A landscape with many valleys, sampled at points; each row gives a point and its height.
From any point a ball rolls to the lowest of the 2 points nearest to it. It stops when none of these is lower. Distance is the straight distance between rows; heights are no part of it.
z184: [  2  -6  -9 -16 -25  -2 -22  10  15 -19   1 -10  25 -33  49 -31  16 -27
  17  10   8  36]  height 6.13
z292: [-11  -4  -4   0   3 -24   6 -33 -23  -3  -5 -21  11 -26 -24 -44  -4  21
  18 -30  -9 -59]  height 8.16
z280: [-14   0   4  31  32 -18  -9 -17 -10  -4 -27 -36 -24   7 -33   2  -1  15
  10  -5 -17  -8]  height 5.80
z312: [  7  13   3 -38  17  -1  27   8  41 -21  41   5  29 -21  18   0  28   3
 -44  12  -1  24]  height 8.12
z520: [-21 -13  -7   0 -10  -7  13  21   2  -1  -2   6 -13 -25  20 -27  16 -26
  13  13 -14   6]  height 3.46
z251: [ 20 -22   2  -4 -37  -6 -20  15  33 -20 -11   3  24 -36   6  -9 -10 -18
  26   9   4   5]  height 6.41
z848: [  4  -3  22  -5  -6   2  -9   6  14  11   5   0   1  14  13  19 -13  19
   5  30  -1 -16]  height 7.12
z959: [  3  11   2  -8 -12  18  -7  10 -12  34  19   6 -23  36   0  13 -16   3
 -22  18  23  12]  height 0.99
z583: [ 11  -9  -4 -13  18   8  -8   7  21  -2   2  35   7   6   9  -4 -16  11
 -11   7 -10  11]  height 7.82
z254: [ 11   8  38  10  -4  22  -4  11  12   3  -7  20  -6  30  -6  24   1 -17
  -5  13   0  10]  height 3.10
z683: [ -2  27   0 -17   3  18  -3   9  40  -9  -5  20   2  -1  17   8  -2  -7
  12  32   9  38]  height 5.13
z716: [ 21  11   7  -4   3  26  17  18  35  -6  15  16  12  -8  -5  37  20 -37
  -4   7  25  31]  height 4.11
z291: [ -3   4 -10 -17 -18  18 -15  13  28 -10  14  -1  32 -15  22 -11   4 -32
  15  -2   9  55]  height 6.70
z95: [ -1   6   3  14 -26  -1  -7  19   3   9   4 -21 -24  17 -29  19  -4  -2
  38  17  21  27]  height 3.04
z943: [  7  -1   8   4 -19  19   4  25  19  19  -3   3   4  18   8  25 -17 -15
   8  16  34  36]  height 3.02
z593: [ 11   2   4 -21  -6  16  -3  12  35 -15  38  13  32   0  -1  -5   7 -29
  -2   7  15  61]  height 7.02
z784: [ -9  -7 -11 -19   6   6   4  11  -3  -6  24  10  -1 -35  17 -16  -1 -23
  13   6  -6 -10]  height 4.33
z810: [  3  -4   0 -16   2  17   0   0  14 -26  33 -10  -7  -1  23 -17  -2 -36
  12   9   1   8]  height 4.96
z361: [ -8  14  19  -6  37  -9  -7 -37 -38  25   6  -1   2  35  -3   2  -9  18
   3  -2  13 -25]  height 3.62
z975: [  7 -14 -10  24 -12 -30 -12   4   1 -27 -38 -16 -21 -39  -4 -11 -15   4
  22  -7  -2  -3]  height 6.87
z372: [-18  16   5   0   9   5   6 -19  -7   6 -22  13   8  19   9  22  10  23
  -4 -27 -19 -33]  height 4.13
z789: [ 19 -11 -19 -28   3   0  19  27  19  -4   9  10  16 -21  23 -15  31 -10
 -31 -24 -12  -9]  height 7.84
z898: [  3   6   4  -4  12  14 -10   2 -12   0  30  30  -1   8   0  21   0 -11
  12  10  15  29]  height 3.00
z954: [-29  14  17   9  20   4  -4 -14 -16  12   2 -52  -7  10 -64  -1 -15  46
 -19  -8  -6 -30]  height 8.13
z696: [ -5  -1  -7   4  14 -15 -21 -20 -10   3  -7   5  -2   2   1  -6 -11  15
  12  16 -15   0]  height 4.82
z94: [ 20  15   1   0 -13  20  -2  17  12  32   8   8 -18  26 -24  30 -18 -14
  -8  23  35  23]  height 2.14
z984: [ 15  11  15   3  -8  11  28  17   2   4   3  23  -3  29  11  23   5  -4
 -20  28  38  34]  height 3.60
z834: [ 16  -8 -20   1   2 -26  -3  -9 -10 -24 -41  -7 -13 -39  14 -13   6  -1
   7 -23  -4 -22]  height 7.19
z239: [  1  -5   2   5  -4   1   6 -15 -10  22   8 -11 -10  29 -21  -1  -4  25
  -9   5  -4 -38]  height 7.73
z329: [ -2   3  26  24   6  11  -6  -2   4  12 -13 -16 -25  11 -15  32  -7 -18
   5   6   6  -8]  height 4.24
z666: [  0  -7   8 -14   2  22  -4   1  41 -20  -3  26  17 -13  28 -18   7  17
 -15   9 -12   6]  height 8.02
z756: [ 31 -13 -19 -29   6   2 -11   9  34 -38  18  17  19 -27  15 -28   8   0
 -25 -13   5  30]  height 7.36
z961: [ -2 -11  -9   4 -38   4 -21  -7  20 -13 -13  -1   5 -30  22 -15   4  -8
   8  -8 -16  -8]  height 6.00
z927: [  2   7  -4 -28  20  10  22  15  26 -12  15  22  21 -20  14  -1  33 -17
 -43 -12 -21  10]  height 7.98
z348: [-15  16  24  22 -20  14 -26 -13 -11  10   3 -12 -14  33 -32   9 -34  12
   2  29  15  18]  height 4.67
z173: [-19  28  22   5  10  10  11 -21 -22  14 -24  17 -11  44  -3  16  -4  17
 -28  -7   1 -21]  height 3.49
z612: [  6 -32  -3  -8 -15  -5 -11   6   5 -36   4   6  14 -33  48 -33   5  -8
   2  -4   8  18]  height 5.45
z449: [  7  -9 -18  25 -32  -8 -11  14   9  15 -11  10  10 -10 -13  -8   1 -15
  33  12   1  46]  height 5.27
z80: [ -9  18  22  12   1   9   3   3 -22  14   0 -25 -36  27 -21  31 -22 -16
 -14  16  28  -5]  height 5.06
z836: [-10  29  -1 -13   3  26  13  -4  15   0 -10  13  -8  16  18  25 -10   2
  -7  20  17   5]  height 4.73
z459: [  6 -21   6  15 -12  13  22   0  -3  -7  14   1  -8  16  26  13   7  -5
   1 -11   5  -3]  height 3.92
z231: [ 12 -20   5  10 -24   8 -16  11  20  -6   2   7  20   4   3   5 -23   2
  19  22   0   8]  height 6.76
z653: [ 14  30   9 -15  11   9  10 -22 -16   3  -6  26   5  42  -2  10  10   1
 -26   2  -2 -21]  height 2.84
z325: [  7 -13  -4   9 -10 -17  -5  25   6   8   2   9   0 -15  -2 -22   4 -40
  23  19 -13  22]  height 4.49
z962: [  6  19  -9 -17  38   3   3 -26  -6 -16   7  20   8   4  20   8  12 -14
  -1   5  -7   4]  height 4.75
z953: [  2 -15 -16  20   4  -7   9  -2 -23   2   1 -13  -8   6   2  22   0 -11
   3 -16  -2  -2]  height 4.53
z33: [ 19 -14 -23 -26   9  -6 -25  14  13 -10  -4  21  11 -21  16 -11  -7  -1
  -9  -7 -12  13]  height 7.58
z884: [-12 -10  -5  10  -7 -28  -6  18 -21   2   1 -49  -5   5 -25  12 -20  24
  -6 -14 -17 -17]  height 9.07
z568: [-18   8   7  10  26 -20   5 -12 -16  19  -7 -59   9  14 -61 -29   8  54
  -7 -38  -8 -37]  height 8.39
z249: [ -5 -20 -21   8 -19 -34 -12   7 -24   4  -6 -21   7 -38  -7 -23   0  12
  -1  -3 -18 -30]  height 8.62
z486: [ 11   6  14  -8 -10  27   8  29  34  15   9  19  30   6 -15  34  -8 -33
   1   8  37  49]  height 3.71
z682: [ -2 -10  -8   7 -24 -30   0  16 -10  -6  -2 -19   2 -12  -5  -3 -27  10
   6  10 -23 -29]  height 8.83
z43: [  2 -14  -1   3  19 -14   9 -33 -20  22   7 -14   7  14 -13 -27  -6  13
   6 -21  -6 -55]  height 7.95
z134: [-16  31  22  -2   5  18  -6 -13  -9   4 -17  -3  -9  38  24  29   3   2
  -9   7   7   0]  height 4.23
z29: [-12 -15 -32 -10   1 -15 -26  -6 -10  -1  -9   5 -10 -27   2 -13 -15  26
  16 -15  -9   2]  height 5.41
z155: [-26  -1 -19   6   5 -18  -9  -6 -21  11 -18 -12 -13 -17 -21 -11  12  32
  14 -29 -22 -15]  height 5.42
z161: [ -8  11  22  25  21  -9  12 -11 -13   9 -33  -7 -14  21 -20  18   7   0
  10  -2 -16 -18]  height 5.14
z64: [ 23  -9  -5 -16   7  17  -5   0  34 -33  36  18  20   0  11 -17   5   3
 -17  12  14  50]  height 7.22
z357: [-11   9 -17  -6  -9   1  21 -13   5  -2 -12   5  -5  -3   5   0   5   9
   2 -17 -15 -32]  height 4.54
z549: [ 25 -14 -24 -16  -6 -14   7   9  -3 -13 -14  15  10 -46  34 -30  38  -7
 -24 -31   3 -14]  height 7.65
z492: [ -6   8  -2   1   7 -22  13 -13   0  29 -20 -39  -2  -3 -47 -25   9  36
  -3 -35 -20 -50]  height 8.56
z473: [ 20  21  28  -2  13  12  11  -4  -1 -14   3  29  10  34  11  19  20 -12
 -19  18   2   2]  height 2.16
z451: [-15  -5  -8  20 -22   6   1   4   2 -12  -1 -10  -4  -8  -3  22 -15 -24
  23  -4  -5  14]  height 5.09
z901: [ -8  -2 -29  -8 -37 -26  -7   3 -30  -7 -12   8   3 -44  12 -32   0   5
  -2 -13 -17 -21]  height 8.82
z587: [ -1  -8  -8  27  14 -27 -21   9  -4  -4 -27 -34 -22 -24 -33  -1  -2   3
  20  -8 -19   0]  height 6.37
z430: [  0 -14  -5   0   3 -31  -3 -10 -12   2 -20   4   2 -24  -6 -40  -3  17
   6  -4 -23 -50]  height 8.38
z484: [-33   9  -4  -4   4  -6  23  -7 -17  10  -6  -7 -16  11 -20 -15   8  23
  12 -39 -15 -33]  height 4.94
z77: [ -5 -14 -20 -16   7   5  29   8 -11   6  25  24   0  -4   8 -23   0 -13
 -11  -5 -14 -10]  height 3.91
z860: [  4   0  27  16 -18   5   6  -3 -15  25   7  -4  -8  33  -2  17   0   5
 -17  20   6 -30]  height 7.50
z516: [ 14   9  -6  -7  26  14  13  -4  19 -13   4  11   8 -12  22  29  19 -34
  10   1   6  22]  height 4.51
z57: [-11   5  23  37 -16   5 -17  -3 -11  15   0 -36 -26  21 -36  20  -8  18
  13  17  24  16]  height 3.94
z285: [  1 -31   7  -3   8   0  11   6  -4 -27   2   9   6 -10  38  -9  10   1
   0 -23   0  -4]  height 4.68
z174: [ -9 -19   4  28 -29   7  -4 -14   3 -21  -8  -8  -1 -21  -2  -9 -17  -7
  11 -12 -17 -11]  height 5.57
z28: [-16   4  -3  19   8 -14  15 -18 -21  21   4 -33 -18  15 -47 -15 -13  39
  -8   7  -5 -30]  height 7.92
z611: [ -5  17  -4  -1  41  -6  -6 -24 -27  14  -7  11   0  17   7   8  -6   2
   0  14  -4   0]  height 4.26
z499: [  0   3   0 -17  12  21  -4  -2 -17  24  26  15   6  24  18  16  12  -2
 -18   7   7  24]  height 2.39
z841: [-20  15  24  14  28  -5 -15 -22 -38  25   0 -23 -14  21 -25  24 -14  33
 -10   3  21 -12]  height 2.57
z732: [  6 -17  -9  -2 -14  17  23  10   3  -1  26  15  11  -2  12   8   6 -22
 -14   0  -1  15]  height 3.35
z390: [ -4   7   5  11   1  12   2  13 -17   3  15   7 -28  29 -11  22   1 -12
  21   3  19  30]  height 2.07
z84: [ 23  -4 -24 -10  16 -30  14 -12 -12 -10 -22  19  13 -28  22 -26  22   4
   1 -37  -2 -32]  height 7.45

Call two points neighbours if one is among the 2 nearest of the other. Go from one point of each pair to the other, from neighbour to neighbour, staying as low as possible. Name the highest point that can't be avoided.
z959 and z390 => z898
z959 and z841 => z962
z520 and z732 => z784

Where does a ball stop that starts at each point below?
z954 => z732
z789 => z329
z516 => z959
z33 => z732
z312 => z732
z430 => z732
z155 => z473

Task goal
The answer must consist of every line from the entries that holds the string "ball".

Response area
From any point a ball rolls to the lowest of the 2 points nearest to it. It stops when none of these is lower. Distance is the straight distance between rows; heights are no part of it.
Where does a ball stop that starts at each point below?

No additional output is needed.